▶ [The problem] All lines after the one containing "input Ψ Π Π", together with that line itself, should be written out exactly, down to the last line of the entries below.

[[ Information given open ]]

Below is a small trained network, with its code and all its weights. Each question gives an input and a target symbol and asks what happens when units are switched off, that is, made to give their printed mean instead of their output.

import numpy as np


def w(rows, s, z=0):
    codes = np.array(rows[::2]) - 128.0
    scale = np.full(codes.shape[1], s)
    scale[-1] = z or s
    return codes * scale


def f(y):
    return np.maximum(y, 0)


def softmax(a):
    e = np.exp(a - a.max(-1, keepdims=True))
    return e / e.sum(-1, keepdims=True)


def log_softmax(a):
    a = a - a.max(-1, keepdims=True)
    return a - np.log(np.exp(a).sum(-1, keepdims=True))


def net(x, mask):
    ids = ['ΓΠΨεζθμξ'.index(c) for c in x.split()]
    T = len(ids)
    res = E[ids] + P[:T]
    q, k, v = (res @ M[0].T for M in (Q, K, V))
    z = softmax(np.where(np.tri(T) > 0, q @ k.T / 2**0.5, -1e9)) @ v
    res = res + np.where(mask[0], z, O[0][:, -1]) @ O[0][:, :-1]
    y = f(res @ A[0][:, :-1].T + A[0][:, -1])
    res = res + np.where(mask[1:17], y, B[0][:, -1]) @ B[0][:, :-1]
    return log_softmax(res[-1] @ U[:, :-1].T + U[:, -1])


Q, K, V, O, A, B = {}, {}, {}, {}, {}, {}
E = w([
[78,156,135,184,28,124],'Γ',
[179,188,141,70,99,164],'Π',
[111,249,177,196,107,197],'Ψ',
[192,56,93,105,109,171],'ε',
[121,20,116,73,77,120],'ζ',
[74,185,38,123,229,72],'θ',
[130,151,49,87,35,20],'μ',
[157,141,164,105,143,219],'ξ',
],0.014)
P = w([
[213,113,26,255,142,89],'0',
[100,177,20,123,98,114],'1',
[148,148,64,126,110,112],'2',
[174,107,75,125,96,142],'3',
[133,93,225,57,185,80],'4',
[121,71,148,37,122,146],'5',
[150,84,176,56,118,142],'6',
[118,96,135,71,69,192],'7',
[115,141,199,46,123,158],'8',
],0.0073)
Q[0] = w([
[84,135,3,152,94,248],'head 1',
[46,113,235,71,155,91],'head 1',
],0.013)
K[0] = w([
[126,100,238,158,176,41],'head 1',
[2,153,87,57,114,190],'head 1',
],0.012)
V[0] = w([
[166,144,96,47,139,10],'head 1',
[209,214,118,56,133,185],'head 1',
],0.012)
O[0] = w([
[175,202,94,101,75,128,4],'head 1',
[52,140,2,135,67,194,227],'head 1',
],0.0086,0.0027)
A[0] = w([
[162,122,75,135,149,66,33],'neuron 1',
[123,181,179,175,134,208,70],'neuron 2',
[59,105,106,68,254,170,122],'neuron 3',
[103,106,84,53,92,129,66],'neuron 4',
[195,169,146,92,99,55,205],'neuron 5',
[109,110,69,104,84,53,158],'neuron 6',
[119,80,128,251,117,144,150],'neuron 7',
[180,166,63,188,97,111,175],'neuron 8',
[147,99,137,80,150,219,226],'neuron 9',
[151,90,182,128,9,134,142],'neuron 10',
[57,62,209,123,181,116,197],'neuron 11',
[214,182,164,131,139,141,96],'neuron 12',
[142,127,208,183,110,174,65],'neuron 13',
[92,157,105,190,143,149,254],'neuron 14',
[180,77,109,186,193,55,12],'neuron 15',
[58,203,162,119,123,135,132],'neuron 16',
],0.0095,0.0032)
B[0] = w([
[102,172,71,105,143,126,142],'neuron 1',
[59,98,72,212,140,74,185],'neuron 2',
[242,110,138,118,128,190,169],'neuron 3',
[105,130,72,196,178,148,208],'neuron 4',
[67,78,176,104,134,190,193],'neuron 5',
[113,97,241,188,126,107,208],'neuron 6',
[201,182,184,176,111,143,215],'neuron 7',
[155,105,96,87,10,49,209],'neuron 8',
[117,127,219,193,83,103,219],'neuron 9',
[156,190,71,90,212,103,253],'neuron 10',
[105,167,104,212,140,179,198],'neuron 11',
[155,46,128,114,122,134,163],'neuron 12',
[76,139,47,74,191,135,181],'neuron 13',
[199,56,136,82,101,198,234],'neuron 14',
[169,79,197,72,175,71,151],'neuron 15',
[204,154,129,125,120,79,207],'neuron 16',
],0.013,0.0067)
U = w([
[77,137,184,165,212,74,185],'Γ',
[94,177,20,192,109,111,60],'Π',
[93,170,162,169,94,166,160],'Ψ',
[142,254,197,173,95,45,147],'ε',
[112,52,79,45,188,100,53],'ζ',
[45,100,119,100,125,5,5],'θ',
[30,137,130,44,51,200,131],'μ',
[135,31,156,173,115,78,206],'ξ',
],0.0056,0.0035)

Each question gives the input, a string of symbols that net reads in full, and the target symbol t.
The units are the heads (2 rows each of Q, K, V and O) and the neurons (one row each of A and B). Each row of codes is followed by its name. A weight is (code - 128) times the scale printed after its matrix; where a second scale follows, it is the last column's (O, A, B and U).
mask holds one flag per unit, heads first, then neurons. A switched-off unit (its flag False) gives its mean, the last column of its rows in O or B, instead of its output. The means were averaged over made-up inputs and are rounded, as every weight is.
A unit's drop is (log p(t) with every unit on - log p(t) with that unit switched off) / (log p(t) with every unit on - log p(t) with every unit switched off).
The circuit of an input: a set's keep is (log p(t) with only the set's units on - log p(t) with every unit switched off) / (log p(t) with every unit on - log p(t) with every unit switched off). Starting from the 12 units with the biggest drops (on a tie, the unit counted first), units are removed one at a time, each time the one whose removal leaves the highest keep (on an exact tie, the one counted first), for as long as the keep stays at least 0.8.
circuit, biggest first: the units of the circuit, biggest drop first
most important unit: the unit with the biggest drop
top k neurons: the k neurons with the biggest drops, biggest first
drop when u is switched off: that unit's drop, to one decimal
input ε Γ θ, target ξ: top 4 neurons => (neuron 10; neuron 6; neuron 3; neuron 13)
input Γ μ ζ ε Π Ψ, target Π: top 2 neurons => (neuron 2; neuron 6)
input ζ Γ μ, target θ: circuit, biggest first => (neuron 8; neuron 7)
input ξ Γ ε Γ μ, target Γ: top 4 neurons => (neuron 6; neuron 8; neuron 14; neuron 5)
input Ψ Π Π ε Π Γ μ Π, target Π: circuit, biggest first => (head 1; neuron 4)
input Ψ Ψ Γ ξ ζ, target Ψ: most important unit => neuron 11
input Π Γ Π, target Π: top 2 neurons => (neuron 4; neuron 5)
input Ψ ξ Ψ Ψ θ, target ξ: circuit, biggest first => (neuron 3; neuron 10)
input Π Ψ ε Π Π Γ Ψ Γ, target Π: top 2 neurons => (neuron 4; neuron 10)
input Γ Γ Γ Ψ, target Γ: circuit, biggest first => (head 1; neuron 13)
input Γ Ψ θ, target ζ: circuit, biggest first => (neuron 9; neuron 3)
input Γ Γ Γ Γ, target Γ: top 2 neurons => (neuron 8; neuron 13)
input Γ Γ θ θ, target ζ: top 4 neurons => (neuron 9; neuron 15; neuron 7; neuron 3)
input μ Ψ ε Ψ, target ξ: top 2 neurons => (neuron 12; neuron 2)
input ζ θ θ Γ Π, target μ: drop when neuron 9 is switched off => 0.0
input Π Ψ ε Π ζ, target Ψ: drop when head 1 is switched off => 0.3
input Ψ Γ ζ ζ Γ, target Γ: drop when neuron 14 is switched off => 0.2
input θ ε Ψ, target ξ: drop when neuron 11 is switched off => 0.1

[[ Information given closed ]]

▶ [Answer to the exercise]
input Ψ Π Π ε Π Γ μ Π, target Π: circuit, biggest first => (head 1; neuron 4)
input Ψ Ψ Γ ξ ζ, target Ψ: most important unit => neuron 11
input Π Γ Π, target Π: top 2 neurons => (neuron 4; neuron 5)
input Ψ ξ Ψ Ψ θ, target ξ: circuit, biggest first => (neuron 3; neuron 10)
input Π Ψ ε Π Π Γ Ψ Γ, target Π: top 2 neurons => (neuron 4; neuron 10)
input Γ Γ Γ Ψ, target Γ: circuit, biggest first => (head 1; neuron 13)
input Γ Ψ θ, target ζ: circuit, biggest first => (neuron 9; neuron 3)
input Γ Γ Γ Γ, target Γ: top 2 neurons => (neuron 8; neuron 13)
input Γ Γ θ θ, target ζ: top 4 neurons => (neuron 9; neuron 15; neuron 7; neuron 3)
input μ Ψ ε Ψ, target ξ: top 2 neurons => (neuron 12; neuron 2)
input ζ θ θ Γ Π, target μ: drop when neuron 9 is switched off => 0.0
input Π Ψ ε Π ζ, target Ψ: drop when head 1 is switched off => 0.3
input Ψ Γ ζ ζ Γ, target Γ: drop when neuron 14 is switched off => 0.2
input θ ε Ψ, target ξ: drop when neuron 11 is switched off => 0.1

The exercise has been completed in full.